What you should do: Please reproduce exactly the lines that begin the listing below, up to and including the line where "24]] gives 3" occurs.

Supplied data:
====================

[[118 228  74  29]
 [157 229 150 199]
 [ 80 204 180 145]] out 74

[126 140  82 150  55 227  30] out 82

[[435 530 697 725 369 600]
 [513 167 495 970 994 853]
 [634 721 560 473 875 595]] out 697

[[ 12  -4   0 -28  11 -19]
 [ -6 -14  -8  34  30  11]
 [ -5  -2  19 -41 -16   0]] out 0

[[176  92 146 122  72 184]
 [106 152  82 220 140 143]
 [184  85 148 170   8 174]] out 146

[ 1 53 77 64] out 77
---
Input:  16  -70   -7   -8    4
Output: 16, 4

Input:
 -1   -1   -1    5
 73   10  -10  -30
-23    6    0   24
Output: -1, 24

Input: -27  -75   55  -24
Output: -27, -24

Input:  33  -19   -8  -35  -60
Output: 33, -60

Input: -42   34   70  -56   15
Output: -42, 15

Input: -38   79  -68  -53
Output: -38, -53

Input:   1  -70   32  -39  -14
Output: 1, -14

Input:  -1   73  -22   18
Output: -1, 18

Input:  11  -26  -59   20
Output: 11, 20

Input: -49   -8   65  -68
Output: -49, -68
---
[[-25, -36, -22, 35, 3], [14, 14, -22, 2, -32], [16, -5, -43, -6, 24]] gives 3
[[199, 619, 456, 384, 495, 785, 576], [572, 309, 640, 349, 611, 431, 361], [46, 207, 390, 424, 912, 232, 435]] gives 576
[[577, 86, 400, 905, 422, 521], [515, 288, 257, 203, 263, 409], [570, 276, 264, 496, 384, 393]] gives 521
[[209, 333, 216, 191, 269, 138], [241, -216, 237, 12, -66, 450], [266, -764, 220, -257, -315, 909]] gives 138
[[7261, 3597, 4609, 7129, 3592, 6637, 2600], [5925, 8530, 8032, 5173, 6346, 6404, 8980], [4699, 7887, 3066, 4420, 4687, 3747, 7440]] gives 2600
[[52, 51, 52, 53, 95], [53, 53, 52, 50, 48], [52, 54, 55, 51, 3]] gives 95
[[-6, -8, -26, -8, 3], [-20, -23, -13, -11, 39], [7, 7, -5, 0, -34]] gives 3
[[15, -6, -20, -6, 25], [-1, -2, 0, -6, 27], [1, 30, 15, -45, -23]] gives 25
[[532, 458, 329, 473, 429, 743], [548, 747, 811, 814, 784, 417], [287, 181, 331, 131, 638, 456]] gives 743
[[6, 4, 4, 1, 6], [3, 4, 8, 4, 2], [8, 3, 4, 4, 5]] gives 6
---
[141.40 -99.86  31.72  70.79] -> 141.40, 70.79

[[ 1.182  1.222  0.315  0.146 -0.639]
 [ 0.816  0.922  0.188  0.514 -1.190]] -> 1.182, -1.190

[ -81.9  -90.3  148.6 -189.4   -6.3   25.8] -> -81.9, 25.8

[ -14.60  156.70  -85.74   98.98 -181.95   91.70  -43.21] -> -14.60, -43.21

[[-150.22 -172.46  123.27 -153.06]
 [  31.76 -141.13 -108.07    4.53]] -> -150.22, 4.53

[[-14.131   3.931  -4.405   8.019 -12.082]
 [-11.590  -0.623  -2.987  12.876   6.266]] -> -14.131, 6.266

[[ 0.098 -0.064 -0.090 -0.080  0.237 -0.076 -0.084]
 [-0.012  0.163 -0.008 -0.220  0.061  0.024  0.149]
 [ 0.112  0.099  0.059 -0.020  0.180  0.151  0.036]] -> 0.098, 0.036

[[-0.975  1.365  0.416 -2.060  1.171]
 [-0.817  1.672 -0.099 -1.391  1.733]] -> -0.975, 1.733
---
-26,18,-33,-10,37,48
7,35,-34,72,-43,18
71,30,-43,-7,-56,-11
→ 48

62,-56,39,-39
-9,13,44,-24
-10,-40,-7,-1
→ -39

-3,52,32,-42,-5
3,-51,-14,-20,57
41,-32,-44,38,11
→ -5

11,54,2,-81,-37,-11
13,48,7,-75,-27,-15
10,47,-1,-79,-34,-15
→ -11

0,-10,-6,-14,-14,-27
1,-3,-16,-7,-32,-26
-66,-69,-59,-57,-66,-52
→ -27

-76,47,0,-58,-69,-42
13,36,40,14,-36,-44
-38,20,-17,-39,-26,31
→ -42

-29,74,-49,-16,74,-63,9
-13,78,42,-61,-45,42,71
2,45,-28,-46,4,44,-17
→ 9

-13,34,-11,37,45
10,34,-8,6,40
38,-67,4,-16,12
→ 45

2,-21,19,0,-25,57,-46
55,-25,25,43,-6,-5,13
48,-26,-4,14,16,-9,0
→ -46
---
78	76	76	9 | 78
115	-34	181	-649	-154	944	403 | 115
13	8	27	18	-32 | 13
32	15	48	94	79	38 | 32
-470	16	118	820	-991 | -470
4003	3552	8790	1659	3474 | 4003
745	218	776	814	853	803	263 | 745
---
29,-36,8,-29,50,81,4 --> -29, 81

-80,34,-17,-25,0,-69,-13 --> -25, 34

60,-34,1,-26,-22,35,37 --> -26, 60

55,10,71,26,6
-31,-7,-48,-26,22
45,14,44,25,13
--> -48, 71

28,-35,2,-24,54,-15,-77 --> -24, 54

67,-37,-23,-78,2,-15,11 --> -78, 67

-15,-31,3,75,11,-38,-9 --> 75, 75
---
[ 0.127  1.101 -1.729  0.325 -1.801] --> 0.325

[[ 173.2  -90.7  132.0  -22.0   -0.7  162.3]
 [-215.6  119.4   20.6    1.3  -91.3  117.5]] --> -22.0

[  50.0  -44.2  129.6    9.7 -151.9    1.9   16.7] --> 9.7

[[ -52.5   33.9 -105.0   98.5]
 [ 146.2   75.5   54.4  154.0]] --> 98.5

[-1.343 -0.675  0.584 -1.394 -1.717  1.458] --> -1.394

[[  42.7  -44.3  -59.5  -19.3 -182.0]
 [ 169.5  129.0   33.5  199.6  -71.0]] --> -19.3

[-1.62  0.47  0.27  1.20 -0.88  0.04  0.91] --> 1.20

[-0.161  0.163 -0.065  0.145] --> 0.145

====================

Your response:
[[118 228  74  29]
 [157 229 150 199]
 [ 80 204 180 145]] out 74

[126 140  82 150  55 227  30] out 82

[[435 530 697 725 369 600]
 [513 167 495 970 994 853]
 [634 721 560 473 875 595]] out 697

[[ 12  -4   0 -28  11 -19]
 [ -6 -14  -8  34  30  11]
 [ -5  -2  19 -41 -16   0]] out 0

[[176  92 146 122  72 184]
 [106 152  82 220 140 143]
 [184  85 148 170   8 174]] out 146

[ 1 53 77 64] out 77
---
Input:  16  -70   -7   -8    4
Output: 16, 4

Input:
 -1   -1   -1    5
 73   10  -10  -30
-23    6    0   24
Output: -1, 24

Input: -27  -75   55  -24
Output: -27, -24

Input:  33  -19   -8  -35  -60
Output: 33, -60

Input: -42   34   70  -56   15
Output: -42, 15

Input: -38   79  -68  -53
Output: -38, -53

Input:   1  -70   32  -39  -14
Output: 1, -14

Input:  -1   73  -22   18
Output: -1, 18

Input:  11  -26  -59   20
Output: 11, 20

Input: -49   -8   65  -68
Output: -49, -68
---
[[-25, -36, -22, 35, 3], [14, 14, -22, 2, -32], [16, -5, -43, -6, 24]] gives 3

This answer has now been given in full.